Task goal: Return, in their exact form, the lines that lie between the start of the data below and the line containing "In the rows, 128 means zero.", with both ends included.

Extracted records
━━━━━━━━━━━━━━━━
These are the activations of a small neural network, seen along a few directions. Each row is one input.
In each table, some parts of the input vary, and every possible input appears once, in random order.
A made-up example of a description, with smaller parts first: ring(5) and (point or ring(9) or (values(3) and line(4))).
Shared parts are said once, and a part with two or three values counts as separate values.
In the rows, 128 means zero.

Other details of the inputs shift rows strongly along two fixed directions, in all tables alike. That doesn't count.
These rows show it; all are for the same input, with only those details redrawn:
[113 106 156 133 178 115 118 122 102  83 130 127 184 113 110]
[146 102 124 124 106 124  87 129 147 170 120 193  77 115 133]
[121 114 153 121 172 114 120 119 119 104 125 136 159 110 110]
[120  93 147 124 167 116 105 128 117 127 115 131 147 101 116]
[110  75 149  97 166 107  87 162 106 180 106 115 156  83 108]
[109 105 146 121 155 108 104 138 118 137 113 142 164  97 115]
[157 151 147 177 147 142 156  64 151  32 157 199 118 162 143]
[120  88 141 114 146 114  91 143 124 158 114 139 125  92 126]

Rows:
row 1: [131 154 145 130 192 126 172 174  93  73 128  90 221 118 137]
row 2: [129 132  84 112 103 143 158 171 135 182 125 116 138 127 136]
row 3: [151 130 124 119 136 140 188 122 135  88 167 140 149 131 163]
row 4: [107 120 121 127 118 107  72 117 123 167 132  97  91 141  90]
row 5: [137 135 157 112 131 159 190 114 117  71 186 118 183 127 155]
row 6: [138 164 115 141 103 119 114 142 149 154 140 173  59 151 167]
row 7: [121 113 110  85  95 167 113 127 132 155 116 105 133 101 114]
row 8: [117 116 157  86 141 145 150 164  93 147 132  71 209  86 146]
row 9: [103 115 152 124 120 128  77  91 132 125 172 141  80 127 129]
row 10: [115 144 119 140 113 113 103 142 130 179  99 102  88 136 122]
row 11: [129 118 148 134 182 131 144 125 101  54 115 102 218 122 111]
row 12: [134 128  96 134  78 117 145 164 168 192  81 151  85 148 108]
━━━━━━━━━━━━━━━━
Response below:
These are the activations of a small neural network, seen along a few directions. Each row is one input.
In each table, some parts of the input vary, and every possible input appears once, in random order.
A made-up example of a description, with smaller parts first: ring(5) and (point or ring(9) or (values(3) and line(4))).
Shared parts are said once, and a part with two or three values counts as separate values.
In the rows, 128 means zero.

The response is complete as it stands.